◆ **INFORMATION**:

Here is a tiny trained network, its code and every weight. The questions are about switching its units off for an input and a class, where a switched-off unit gives its printed mean instead of its output.

import numpy as np


def w(rows, s, z=0):
    codes = np.array(rows[::2]) - 128.0
    scale = np.full(codes.shape[1], s)
    scale[-1] = z or s
    return codes * scale


def f(y):
    return np.maximum(y, 0)


def log_softmax(a):
    a = a - a.max(-1, keepdims=True)
    return a - np.log(np.exp(a).sum(-1, keepdims=True))


def net(x, mask):
    res = np.array(x, float).reshape(1, 8) / 4 @ E
    y = f(res @ A[0][:, :-1].T + A[0][:, -1])
    res = res + np.where(mask, y, B[0][:, -1]) @ B[0][:, :-1]
    return log_softmax(res[-1] @ U[:, :-1].T + U[:, -1])


A, B = {}, {}
E = w([
[195,134,81,132],'x0',
[170,59,175,122],'x1',
[129,132,216,122],'x2',
[96,73,126,139],'x3',
[197,217,149,220],'x4',
[209,169,207,59],'x5',
[147,9,143,148],'x6',
[120,162,139,107],'x7',
],0.011)
A[0] = w([
[202,106,114,92,109],'neuron 0',
[107,151,219,140,30],'neuron 1',
[207,129,122,63,161],'neuron 2',
[84,192,111,121,244],'neuron 3',
[109,172,181,73,27],'neuron 4',
[163,163,209,225,120],'neuron 5',
[57,86,168,120,139],'neuron 6',
[80,185,182,109,93],'neuron 7',
[179,68,93,147,15],'neuron 8',
[216,150,97,141,84],'neuron 9',
[153,89,169,105,1],'neuron 10',
[147,146,176,200,163],'neuron 11',
[174,91,169,227,238],'neuron 12',
[141,3,149,168,189],'neuron 13',
],0.012,0.0048)
B[0] = w([
[213,39,186,113,176],'neuron 0',
[139,143,119,191,169],'neuron 1',
[128,81,228,119,201],'neuron 2',
[94,125,228,137,207],'neuron 3',
[168,71,189,109,175],'neuron 4',
[130,176,85,234,206],'neuron 5',
[141,9,143,127,192],'neuron 6',
[211,138,175,180,181],'neuron 7',
[179,125,170,179,166],'neuron 8',
[100,98,195,117,175],'neuron 9',
[121,59,145,104,161],'neuron 10',
[99,158,62,196,184],'neuron 11',
[97,72,96,215,212],'neuron 12',
[76,93,117,195,252],'neuron 13',
],0.011,0.014)
U = w([
[182,41,225,94,231],'0',
[168,137,111,198,55],'1',
[172,161,99,4,3],'2',
[67,18,130,91,70],'3',
[69,180,149,108,170],'4',
],0.011)

Each question gives the input, the list of numbers given to net, and the class t.
The units are the neurons (one row each of A and B). Each row of codes is followed by its name. A weight is (code - 128) times the scale printed after its matrix; where a second scale follows, it is the last column's (A, B and U).
mask holds one flag per neuron, in row order. A switched-off neuron (its flag False) gives its mean, the last column of its row in B, instead of its output. The means were averaged over made-up inputs and are rounded, as every weight is.
A unit's drop is (log p(t) with every unit on - log p(t) with that unit switched off) / (log p(t) with every unit on - log p(t) with every unit switched off).
The circuit of an input: a set's keep is (log p(t) with only the set's units on - log p(t) with every unit switched off) / (log p(t) with every unit on - log p(t) with every unit switched off). Starting from the 12 units with the biggest drops (on a tie, the unit counted first), units are removed one at a time, each time the one whose removal leaves the highest keep (on an exact tie, the one counted first), for as long as the keep stays at least 0.8.
circuit, biggest first: the units of the circuit, biggest drop first
k most important neurons: the k neurons with the biggest drops, biggest first
drop of u: that unit's drop, to one decimal
input [1,5,0,-1,7,7,-4,8], class 1: circuit, biggest first => (neuron 5)
input [-7,3,-3,-5,-5,2,7,4], class 3: circuit, biggest first => (neuron 13; neuron 7)
input [7,-5,7,0,-8,-6,-6,8], class 0: circuit, biggest first => (neuron 3; neuron 13)
input [-1,-8,8,-8,6,8,-5,5], class 1: 2 most important neurons => (neuron 5; neuron 11)
input [-8,-5,-3,-7,2,2,-4,-4], class 4: circuit, biggest first => (neuron 0; neuron 6)
input [2,7,0,1,-4,-6,-3,7], class 3: circuit, biggest first => (neuron 7; neuron 0)
input [-1,-2,2,0,-5,2,7,3], class 3: circuit, biggest first => (neuron 13; neuron 7)
input [-3,-5,6,8,1,1,2,-2], class 3: 2 most important neurons => (neuron 6; neuron 8)
input [7,-3,7,4,1,-7,5,-3], class 1: 2 most important neurons => (neuron 8; neuron 2)
input [0,-3,-1,-7,-7,-7,-8,2], class 4: 2 most important neurons => (neuron 0; neuron 2)
input [-4,8,4,-5,8,8,-3,6], class 1: 2 most important neurons => (neuron 5; neuron 11)
input [8,0,-3,8,-2,-2,7,-1], class 3: drop of neuron 8 => -0.1
input [8,-8,-6,-7,-4,0,-5,-2], class 0: drop of neuron 6 => -0.2
input [-4,1,8,-1,-7,1,7,-8], class 3: circuit, biggest first => (neuron 13)
input [-5,1,-5,-1,-4,2,4,3], class 3: drop of neuron 7 => 0.2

◆ **YOUR OBJECTIVE**:
Which lines of the data contain the word "scale"? Copy each one.

◆ **RESPONSE BOX**:
    scale = np.full(codes.shape[1], s)
    scale[-1] = z or s
    return codes * scale
The units are the neurons (one row each of A and B). Each row of codes is followed by its name. A weight is (code - 128) times the scale printed after its matrix; where a second scale follows, it is the last column's (A, B and U).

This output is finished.